[Items listed in a dataset]
Each row is followed by the group that its hidden value falls in (each part has its own value, ranges and names)
(in the rows, 128 means zero)
[130 176 141 133 133 139 126 157 131  57  98  85  96 116 164  67 115 141
 137 184 137 136 110 123 103 113 133  83 147 136 121  67 141 159 109 119
  84 120 115 142 118 134 137  93 140 114 188  96 101 185 179] : bf
[197 129 157 110 102 141 135 131 135 176 119 110  79 159 111  81 149 158
 102 182 177 179 158  94 122 129 126 141  96 126 107 150 188 125 123 191
 126 122 148 131 177 124 124 116 129 164 147 126 117 151 115] : bf
[106 149 129 102 112 155  93  84 143 140 153 128  54 158 149 101 152 122
  97  91 137  98 157 152  91 127 114 144 155 124 152 159 185 178 140 144
 201 132 125 118 173 129 146 106  51 172 157 134 129 189 176] : fc
[106 164 140  78 131 153 119 104  99 127 165 151 136 126 138  72 105 124
  97  43 111 116 103 145 123 185 114 119 138  96 128 157 115 124 141 156
 185 178 153 110  80 133 179 103 150 121 208 116 111 217 154] : bd
[123 140 120 147 115 142 152 110 152 172 176  85  66 126 102 147 156 104
 116 174 114 111 113 155 151 116 138 113 147 104 153 156 125 107 115 122
 133 173 138 128 132 172 142 161 120 106 108 105 157 134 136] : bs
[ 98  78 120 159 143 151 103 117 133 101 112 169 161 130 140 141 125 132
 137 103  51  90 150 178 128 147 115 101  98 107 147 104  70 184 139  68
 173 119 112 131  95 115 147  91 114 105  78 140 159 140 113] : bf
[136  53 132 137 117 118 118 124 132 174 116  93 110 146 126 120 142 142
 145  92   1 136  88  90 147 148 116 170 123 161 101 169 131 177 164  73
 111 161 112 189 104 167 129 123 149 129 105 166 150 100 103] : tl
[171 107 104 128 173 147 134 125  98 167 143 105 129 134 130 140 145 129
 155 204 145 116 126 159  95 105 140 188 105 111  69 123 163 203 117 105
 149 137 118 131 119  81 182 117 114 123 165 131 112 177 162] : fc
[143 172 143  98 154 122 123 124  95  96 120 126 106 162 115  97 123 117
 115 119 203 136  73  95 110 126 166 182 142 153  95 181 237 151 118 131
 126 154 120 103 166  79 125 158 103 169  65 153 122  95 114] : tl
[171 124 137 100 140 115 141 146 120  59  92 160 140 141 144  81 124 146
 174 166 189 156  89 112  96 126 119  86  84 107  99  63 147 128 110 196
 145  85 148 139 133 129 132  98 113 160 135 112 107 152 142] : bs
[125 175 137 117 151 127 141 145 112  90 161 142 107 144 117 115 173 122
 169 173  53 113  97  74 125 140 126 125 168 130  99 143 140 129 104  93
 143 144 126 197 143  84 118 133 100 127 187 131 135 151 126] : bd
[183 104 107 112 123 110 120 103 130 149 150 121 146 101 130 208 154 135
 137  33 104 146  98  70 171 118 139 122 193 101 116 126 146 147 133  72
 133 101 115 173 117 142 112 140  81 133 179 144 120 104 132] : tl
[110 158 113 133 156 164 150 117 127 145 134 131 117 121 186  98 129 133
 156 140 195 118 168 226  75  87  80 157 136 161 103 118 162 156 121 115
 128 105 122 111 146 104 161 125 102 144 121 109 149 179 184] : bf

[ 56 121 147 146 140 184  84  97  70 158 163 121  81 129 119 148  99  89
 132 118  46 117 128 169 165  87 122 141 166 137 124] : P
[111 169 139 110 126 117 139 114 134 111 151 141 164 134 137 123 204 121
 113 136  94 166 136  97 138 132 149 114 116 127 131] : K
[224 174 103  73   5  77 226 255 166  73 194 121 230 177 116  99 156 223
 133 137 148 255 140  76  93 241 255 126  83 144 107] : W
[219 135 113 101  99  72 188 177 192  94 101 135 201 129 104 116 148 184
 120 147 216 147 132  85  90 188 150 115  96 128 115] : W
[114 133 129 139 110 165  99 114 135 153 138 113 109 161 121 144  88 117
 131 128  80 105 127 141 134 132 151 136 142 132 120] : Z
[ 88 124 136 140 118 181  87 123  97 157 170 113  86 150 121 150  82 114
 136 122  64 122 126 162 144 121 150 143 153 138 121] : P
[191 160 121  95 106  82 185 157 178  90 120 137 198 145 129 115 183 171
 120 140 189 170 130  88 103 184 157 115  94 129 122] : W
[109 122 134 143 104 171  98 121 133 151 141 115 106 149 110 149  77 109
 133 130  85 101 128 148 138 136 152 140 143 133 115] : Z
[172 136 129 105  78 109 177 175 153 109 119 131 196 131 102 128 161 154
 123 147 134 143 133 100 122 167 181 131 119 130 104] : K
[193 144 122  98 108  82 187 174 170  91 122 141 193 121 120 112 161 174
 118 144 188 171 134  82 100 177 154 118  99 130 115] : W
[145 124 133 118  66 142 139 209 116 113 155 124 159 127  87 130 101 131
 125 148  89 146 136 110 125 162 195 134 134 135  97] : R
[183 120 122 116 136  88 175  99 192 113  64 139 184 109 116 126 146 156
 118 150 245 101 129  90 102 166 121 119 110 122 113] : W
[106 136 145 132 110 151  95 139 108 119 158 132 147 121 110 128 137 105
 119 139  68 130 136 116 138 122 159 123 138 130 116] : R
[125 148 130 127  98 146  98 139 141 134 158 121 124 163 128 133 119 119
 127 127  72 136 132 126 122 149 167 124 132 130 128] : R
[ 74 142 141 132 127 175  80 138  73 142 203 124  97 148 134 135 121 103
 128 111  35 159 130 153 154  95 138 133 140 140 132] : P
[ 88 126 141 134 119 174  98 155  76 138 187 119 107 138 117 140  84 110
 131 119  47 144 131 159 150 115 153 138 154 141 118] : P
[112 126 137 133 101 164 103 167 104 132 166 121 112 141 104 138  83 117
 129 131  57 135 132 140 135 137 171 135 146 136 110] : Z
[142 152 139 107 101 121 154 165 125 105 168 139 178 125 118 120 185 134
 119 138  74 177 136  98 134 143 169 120 118 132 116] : K
[ 88 122 140 140 107 185  91 113  93 154 165 119  94 139 118 149  83 104
 132 121  67 120 127 162 152 114 127 140 157 135 118] : P
[123 132 130 136  91 155 109 128 155 139 132 118 125 148 113 147  90 118
 128 138  82 105 130 131 125 144 148 132 140 131 115] : R
[ 86 143 148 127 133 164  88 144  93 124 198 133 136 130 125 127 135  92
 117 124  44 157 138 129 144 112 161 119 139 134 129] : Z
[128 163 137 119 131 119 126  79 153 122 128 136 171 141 140 131 192 116
 118 138  94 131 132 106 133 129 138 116 118 122 132] : R
[ 59 142 148 138 152 114  83 100  66 143 197 128  97 135 138 138 123  90
 122 108  37 153 130 156 160  88 121 128 148 139 135] : P
[162 132 134 105 129 108 173 140 148 105 111 142 200 103 109 119 163 148
 115 148 170 153 133  93 121 152 146 121 106 128 110] : W
[ 97 134 140 136 115 162  90 136 102 132 167 125 134 136 115 134 108 104
 124 130  51 135 133 132 137 118 156 127 139 133 119] : Z
[148 160 131 105 131 101 154  82 166 114 108 142 174 133 137 130 201 137
 115 140 140 140 131  99 117 143 129 114 111 123 126] : K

◆ Task goal ◆
Once the records are read, print each of them exactly as written.

◆ Task response ◆
Each row is followed by the group that its hidden value falls in (each part has its own value, ranges and names)
(in the rows, 128 means zero)
[130 176 141 133 133 139 126 157 131  57  98  85  96 116 164  67 115 141
 137 184 137 136 110 123 103 113 133  83 147 136 121  67 141 159 109 119
  84 120 115 142 118 134 137  93 140 114 188  96 101 185 179] : bf
[197 129 157 110 102 141 135 131 135 176 119 110  79 159 111  81 149 158
 102 182 177 179 158  94 122 129 126 141  96 126 107 150 188 125 123 191
 126 122 148 131 177 124 124 116 129 164 147 126 117 151 115] : bf
[106 149 129 102 112 155  93  84 143 140 153 128  54 158 149 101 152 122
  97  91 137  98 157 152  91 127 114 144 155 124 152 159 185 178 140 144
 201 132 125 118 173 129 146 106  51 172 157 134 129 189 176] : fc
[106 164 140  78 131 153 119 104  99 127 165 151 136 126 138  72 105 124
  97  43 111 116 103 145 123 185 114 119 138  96 128 157 115 124 141 156
 185 178 153 110  80 133 179 103 150 121 208 116 111 217 154] : bd
[123 140 120 147 115 142 152 110 152 172 176  85  66 126 102 147 156 104
 116 174 114 111 113 155 151 116 138 113 147 104 153 156 125 107 115 122
 133 173 138 128 132 172 142 161 120 106 108 105 157 134 136] : bs
[ 98  78 120 159 143 151 103 117 133 101 112 169 161 130 140 141 125 132
 137 103  51  90 150 178 128 147 115 101  98 107 147 104  70 184 139  68
 173 119 112 131  95 115 147  91 114 105  78 140 159 140 113] : bf
[136  53 132 137 117 118 118 124 132 174 116  93 110 146 126 120 142 142
 145  92   1 136  88  90 147 148 116 170 123 161 101 169 131 177 164  73
 111 161 112 189 104 167 129 123 149 129 105 166 150 100 103] : tl
[171 107 104 128 173 147 134 125  98 167 143 105 129 134 130 140 145 129
 155 204 145 116 126 159  95 105 140 188 105 111  69 123 163 203 117 105
 149 137 118 131 119  81 182 117 114 123 165 131 112 177 162] : fc
[143 172 143  98 154 122 123 124  95  96 120 126 106 162 115  97 123 117
 115 119 203 136  73  95 110 126 166 182 142 153  95 181 237 151 118 131
 126 154 120 103 166  79 125 158 103 169  65 153 122  95 114] : tl
[171 124 137 100 140 115 141 146 120  59  92 160 140 141 144  81 124 146
 174 166 189 156  89 112  96 126 119  86  84 107  99  63 147 128 110 196
 145  85 148 139 133 129 132  98 113 160 135 112 107 152 142] : bs
[125 175 137 117 151 127 141 145 112  90 161 142 107 144 117 115 173 122
 169 173  53 113  97  74 125 140 126 125 168 130  99 143 140 129 104  93
 143 144 126 197 143  84 118 133 100 127 187 131 135 151 126] : bd
[183 104 107 112 123 110 120 103 130 149 150 121 146 101 130 208 154 135
 137  33 104 146  98  70 171 118 139 122 193 101 116 126 146 147 133  72
 133 101 115 173 117 142 112 140  81 133 179 144 120 104 132] : tl
[110 158 113 133 156 164 150 117 127 145 134 131 117 121 186  98 129 133
 156 140 195 118 168 226  75  87  80 157 136 161 103 118 162 156 121 115
 128 105 122 111 146 104 161 125 102 144 121 109 149 179 184] : bf

[ 56 121 147 146 140 184  84  97  70 158 163 121  81 129 119 148  99  89
 132 118  46 117 128 169 165  87 122 141 166 137 124] : P
[111 169 139 110 126 117 139 114 134 111 151 141 164 134 137 123 204 121
 113 136  94 166 136  97 138 132 149 114 116 127 131] : K
[224 174 103  73   5  77 226 255 166  73 194 121 230 177 116  99 156 223
 133 137 148 255 140  76  93 241 255 126  83 144 107] : W
[219 135 113 101  99  72 188 177 192  94 101 135 201 129 104 116 148 184
 120 147 216 147 132  85  90 188 150 115  96 128 115] : W
[114 133 129 139 110 165  99 114 135 153 138 113 109 161 121 144  88 117
 131 128  80 105 127 141 134 132 151 136 142 132 120] : Z
[ 88 124 136 140 118 181  87 123  97 157 170 113  86 150 121 150  82 114
 136 122  64 122 126 162 144 121 150 143 153 138 121] : P
[191 160 121  95 106  82 185 157 178  90 120 137 198 145 129 115 183 171
 120 140 189 170 130  88 103 184 157 115  94 129 122] : W
[109 122 134 143 104 171  98 121 133 151 141 115 106 149 110 149  77 109
 133 130  85 101 128 148 138 136 152 140 143 133 115] : Z
[172 136 129 105  78 109 177 175 153 109 119 131 196 131 102 128 161 154
 123 147 134 143 133 100 122 167 181 131 119 130 104] : K
[193 144 122  98 108  82 187 174 170  91 122 141 193 121 120 112 161 174
 118 144 188 171 134  82 100 177 154 118  99 130 115] : W
[145 124 133 118  66 142 139 209 116 113 155 124 159 127  87 130 101 131
 125 148  89 146 136 110 125 162 195 134 134 135  97] : R
[183 120 122 116 136  88 175  99 192 113  64 139 184 109 116 126 146 156
 118 150 245 101 129  90 102 166 121 119 110 122 113] : W
[106 136 145 132 110 151  95 139 108 119 158 132 147 121 110 128 137 105
 119 139  68 130 136 116 138 122 159 123 138 130 116] : R
[125 148 130 127  98 146  98 139 141 134 158 121 124 163 128 133 119 119
 127 127  72 136 132 126 122 149 167 124 132 130 128] : R
[ 74 142 141 132 127 175  80 138  73 142 203 124  97 148 134 135 121 103
 128 111  35 159 130 153 154  95 138 133 140 140 132] : P
[ 88 126 141 134 119 174  98 155  76 138 187 119 107 138 117 140  84 110
 131 119  47 144 131 159 150 115 153 138 154 141 118] : P
[112 126 137 133 101 164 103 167 104 132 166 121 112 141 104 138  83 117
 129 131  57 135 132 140 135 137 171 135 146 136 110] : Z
[142 152 139 107 101 121 154 165 125 105 168 139 178 125 118 120 185 134
 119 138  74 177 136  98 134 143 169 120 118 132 116] : K
[ 88 122 140 140 107 185  91 113  93 154 165 119  94 139 118 149  83 104
 132 121  67 120 127 162 152 114 127 140 157 135 118] : P
[123 132 130 136  91 155 109 128 155 139 132 118 125 148 113 147  90 118
 128 138  82 105 130 131 125 144 148 132 140 131 115] : R
[ 86 143 148 127 133 164  88 144  93 124 198 133 136 130 125 127 135  92
 117 124  44 157 138 129 144 112 161 119 139 134 129] : Z
[128 163 137 119 131 119 126  79 153 122 128 136 171 141 140 131 192 116
 118 138  94 131 132 106 133 129 138 116 118 122 132] : R
[ 59 142 148 138 152 114  83 100  66 143 197 128  97 135 138 138 123  90
 122 108  37 153 130 156 160  88 121 128 148 139 135] : P
[162 132 134 105 129 108 173 140 148 105 111 142 200 103 109 119 163 148
 115 148 170 153 133  93 121 152 146 121 106 128 110] : W
[ 97 134 140 136 115 162  90 136 102 132 167 125 134 136 115 134 108 104
 124 130  51 135 133 132 137 118 156 127 139 133 119] : Z
[148 160 131 105 131 101 154  82 166 114 108 142 174 133 137 130 201 137
 115 140 140 140 131  99 117 143 129 114 111 123 126] : K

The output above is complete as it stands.